Action item:
Return the data below in full, exactly as it stands.

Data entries
•••

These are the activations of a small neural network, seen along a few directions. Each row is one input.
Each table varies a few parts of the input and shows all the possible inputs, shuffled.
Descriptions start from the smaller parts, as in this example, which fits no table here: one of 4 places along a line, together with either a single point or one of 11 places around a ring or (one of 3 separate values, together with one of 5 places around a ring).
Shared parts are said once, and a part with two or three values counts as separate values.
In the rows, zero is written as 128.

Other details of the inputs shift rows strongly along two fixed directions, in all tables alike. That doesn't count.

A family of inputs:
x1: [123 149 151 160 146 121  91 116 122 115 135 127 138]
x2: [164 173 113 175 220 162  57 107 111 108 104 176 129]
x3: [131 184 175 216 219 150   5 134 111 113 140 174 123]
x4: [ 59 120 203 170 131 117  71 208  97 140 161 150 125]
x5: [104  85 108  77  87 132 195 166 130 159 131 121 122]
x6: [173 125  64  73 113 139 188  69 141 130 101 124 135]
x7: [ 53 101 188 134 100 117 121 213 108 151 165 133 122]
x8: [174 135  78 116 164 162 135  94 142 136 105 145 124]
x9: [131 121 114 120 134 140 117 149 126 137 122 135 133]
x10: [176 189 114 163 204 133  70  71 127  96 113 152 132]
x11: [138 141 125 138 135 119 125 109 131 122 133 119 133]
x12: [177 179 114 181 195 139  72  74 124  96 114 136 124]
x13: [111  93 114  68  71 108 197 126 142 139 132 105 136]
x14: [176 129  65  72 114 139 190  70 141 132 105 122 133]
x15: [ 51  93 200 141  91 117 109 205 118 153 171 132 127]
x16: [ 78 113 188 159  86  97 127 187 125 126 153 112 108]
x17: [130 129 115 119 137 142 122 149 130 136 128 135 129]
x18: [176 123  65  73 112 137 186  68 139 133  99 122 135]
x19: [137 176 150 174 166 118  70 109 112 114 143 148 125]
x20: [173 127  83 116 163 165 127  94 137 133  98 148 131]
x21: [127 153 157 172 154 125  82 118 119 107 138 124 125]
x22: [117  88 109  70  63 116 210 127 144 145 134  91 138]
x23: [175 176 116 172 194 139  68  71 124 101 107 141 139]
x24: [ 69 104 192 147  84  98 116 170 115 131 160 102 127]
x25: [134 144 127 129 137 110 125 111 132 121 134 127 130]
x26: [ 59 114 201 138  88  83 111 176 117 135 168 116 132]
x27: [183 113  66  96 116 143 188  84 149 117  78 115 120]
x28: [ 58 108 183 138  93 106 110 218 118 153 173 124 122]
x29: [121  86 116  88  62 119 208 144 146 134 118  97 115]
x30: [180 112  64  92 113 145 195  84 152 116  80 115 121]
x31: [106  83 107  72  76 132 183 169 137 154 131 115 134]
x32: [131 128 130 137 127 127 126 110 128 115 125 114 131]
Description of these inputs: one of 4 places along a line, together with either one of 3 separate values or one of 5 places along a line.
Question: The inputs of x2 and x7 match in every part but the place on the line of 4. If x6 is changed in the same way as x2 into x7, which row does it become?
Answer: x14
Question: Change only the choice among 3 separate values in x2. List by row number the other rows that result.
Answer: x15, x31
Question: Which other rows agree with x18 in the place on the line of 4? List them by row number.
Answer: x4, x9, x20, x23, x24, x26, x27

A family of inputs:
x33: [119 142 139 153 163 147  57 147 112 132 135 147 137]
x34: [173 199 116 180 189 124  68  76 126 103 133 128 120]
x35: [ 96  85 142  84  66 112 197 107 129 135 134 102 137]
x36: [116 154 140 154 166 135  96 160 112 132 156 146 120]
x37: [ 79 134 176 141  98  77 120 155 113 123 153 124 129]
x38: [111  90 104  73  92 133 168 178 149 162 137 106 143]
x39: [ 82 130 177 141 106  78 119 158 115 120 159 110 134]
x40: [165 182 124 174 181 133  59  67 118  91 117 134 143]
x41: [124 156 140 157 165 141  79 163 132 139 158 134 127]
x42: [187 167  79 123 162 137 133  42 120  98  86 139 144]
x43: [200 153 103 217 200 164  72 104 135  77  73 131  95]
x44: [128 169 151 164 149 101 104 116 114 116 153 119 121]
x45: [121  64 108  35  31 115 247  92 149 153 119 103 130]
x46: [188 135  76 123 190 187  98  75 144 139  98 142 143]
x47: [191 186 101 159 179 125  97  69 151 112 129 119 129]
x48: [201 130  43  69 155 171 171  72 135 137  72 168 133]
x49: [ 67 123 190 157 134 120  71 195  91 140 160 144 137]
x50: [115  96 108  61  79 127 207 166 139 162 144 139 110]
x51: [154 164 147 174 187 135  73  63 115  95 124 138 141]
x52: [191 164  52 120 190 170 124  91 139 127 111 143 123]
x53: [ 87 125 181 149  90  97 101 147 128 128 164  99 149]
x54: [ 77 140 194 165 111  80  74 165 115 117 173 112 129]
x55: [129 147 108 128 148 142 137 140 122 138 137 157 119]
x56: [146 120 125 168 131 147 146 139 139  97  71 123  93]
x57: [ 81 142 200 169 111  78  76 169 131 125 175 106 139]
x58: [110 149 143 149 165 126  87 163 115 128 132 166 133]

•••

Answer for this exercise:
These are the activations of a small neural network, seen along a few directions. Each row is one input.
Each table varies a few parts of the input and shows all the possible inputs, shuffled.
Descriptions start from the smaller parts, as in this example, which fits no table here: one of 4 places along a line, together with either a single point or one of 11 places around a ring or (one of 3 separate values, together with one of 5 places around a ring).
Shared parts are said once, and a part with two or three values counts as separate values.
In the rows, zero is written as 128.

Other details of the inputs shift rows strongly along two fixed directions, in all tables alike. That doesn't count.

A family of inputs:
x1: [123 149 151 160 146 121  91 116 122 115 135 127 138]
x2: [164 173 113 175 220 162  57 107 111 108 104 176 129]
x3: [131 184 175 216 219 150   5 134 111 113 140 174 123]
x4: [ 59 120 203 170 131 117  71 208  97 140 161 150 125]
x5: [104  85 108  77  87 132 195 166 130 159 131 121 122]
x6: [173 125  64  73 113 139 188  69 141 130 101 124 135]
x7: [ 53 101 188 134 100 117 121 213 108 151 165 133 122]
x8: [174 135  78 116 164 162 135  94 142 136 105 145 124]
x9: [131 121 114 120 134 140 117 149 126 137 122 135 133]
x10: [176 189 114 163 204 133  70  71 127  96 113 152 132]
x11: [138 141 125 138 135 119 125 109 131 122 133 119 133]
x12: [177 179 114 181 195 139  72  74 124  96 114 136 124]
x13: [111  93 114  68  71 108 197 126 142 139 132 105 136]
x14: [176 129  65  72 114 139 190  70 141 132 105 122 133]
x15: [ 51  93 200 141  91 117 109 205 118 153 171 132 127]
x16: [ 78 113 188 159  86  97 127 187 125 126 153 112 108]
x17: [130 129 115 119 137 142 122 149 130 136 128 135 129]
x18: [176 123  65  73 112 137 186  68 139 133  99 122 135]
x19: [137 176 150 174 166 118  70 109 112 114 143 148 125]
x20: [173 127  83 116 163 165 127  94 137 133  98 148 131]
x21: [127 153 157 172 154 125  82 118 119 107 138 124 125]
x22: [117  88 109  70  63 116 210 127 144 145 134  91 138]
x23: [175 176 116 172 194 139  68  71 124 101 107 141 139]
x24: [ 69 104 192 147  84  98 116 170 115 131 160 102 127]
x25: [134 144 127 129 137 110 125 111 132 121 134 127 130]
x26: [ 59 114 201 138  88  83 111 176 117 135 168 116 132]
x27: [183 113  66  96 116 143 188  84 149 117  78 115 120]
x28: [ 58 108 183 138  93 106 110 218 118 153 173 124 122]
x29: [121  86 116  88  62 119 208 144 146 134 118  97 115]
x30: [180 112  64  92 113 145 195  84 152 116  80 115 121]
x31: [106  83 107  72  76 132 183 169 137 154 131 115 134]
x32: [131 128 130 137 127 127 126 110 128 115 125 114 131]
Description of these inputs: one of 4 places along a line, together with either one of 3 separate values or one of 5 places along a line.
Question: The inputs of x2 and x7 match in every part but the place on the line of 4. If x6 is changed in the same way as x2 into x7, which row does it become?
Answer: x14
Question: Change only the choice among 3 separate values in x2. List by row number the other rows that result.
Answer: x15, x31
Question: Which other rows agree with x18 in the place on the line of 4? List them by row number.
Answer: x4, x9, x20, x23, x24, x26, x27

A family of inputs:
x33: [119 142 139 153 163 147  57 147 112 132 135 147 137]
x34: [173 199 116 180 189 124  68  76 126 103 133 128 120]
x35: [ 96  85 142  84  66 112 197 107 129 135 134 102 137]
x36: [116 154 140 154 166 135  96 160 112 132 156 146 120]
x37: [ 79 134 176 141  98  77 120 155 113 123 153 124 129]
x38: [111  90 104  73  92 133 168 178 149 162 137 106 143]
x39: [ 82 130 177 141 106  78 119 158 115 120 159 110 134]
x40: [165 182 124 174 181 133  59  67 118  91 117 134 143]
x41: [124 156 140 157 165 141  79 163 132 139 158 134 127]
x42: [187 167  79 123 162 137 133  42 120  98  86 139 144]
x43: [200 153 103 217 200 164  72 104 135  77  73 131  95]
x44: [128 169 151 164 149 101 104 116 114 116 153 119 121]
x45: [121  64 108  35  31 115 247  92 149 153 119 103 130]
x46: [188 135  76 123 190 187  98  75 144 139  98 142 143]
x47: [191 186 101 159 179 125  97  69 151 112 129 119 129]
x48: [201 130  43  69 155 171 171  72 135 137  72 168 133]
x49: [ 67 123 190 157 134 120  71 195  91 140 160 144 137]
x50: [115  96 108  61  79 127 207 166 139 162 144 139 110]
x51: [154 164 147 174 187 135  73  63 115  95 124 138 141]
x52: [191 164  52 120 190 170 124  91 139 127 111 143 123]
x53: [ 87 125 181 149  90  97 101 147 128 128 164  99 149]
x54: [ 77 140 194 165 111  80  74 165 115 117 173 112 129]
x55: [129 147 108 128 148 142 137 140 122 138 137 157 119]
x56: [146 120 125 168 131 147 146 139 139  97  71 123  93]
x57: [ 81 142 200 169 111  78  76 169 131 125 175 106 139]
x58: [110 149 143 149 165 126  87 163 115 128 132 166 133]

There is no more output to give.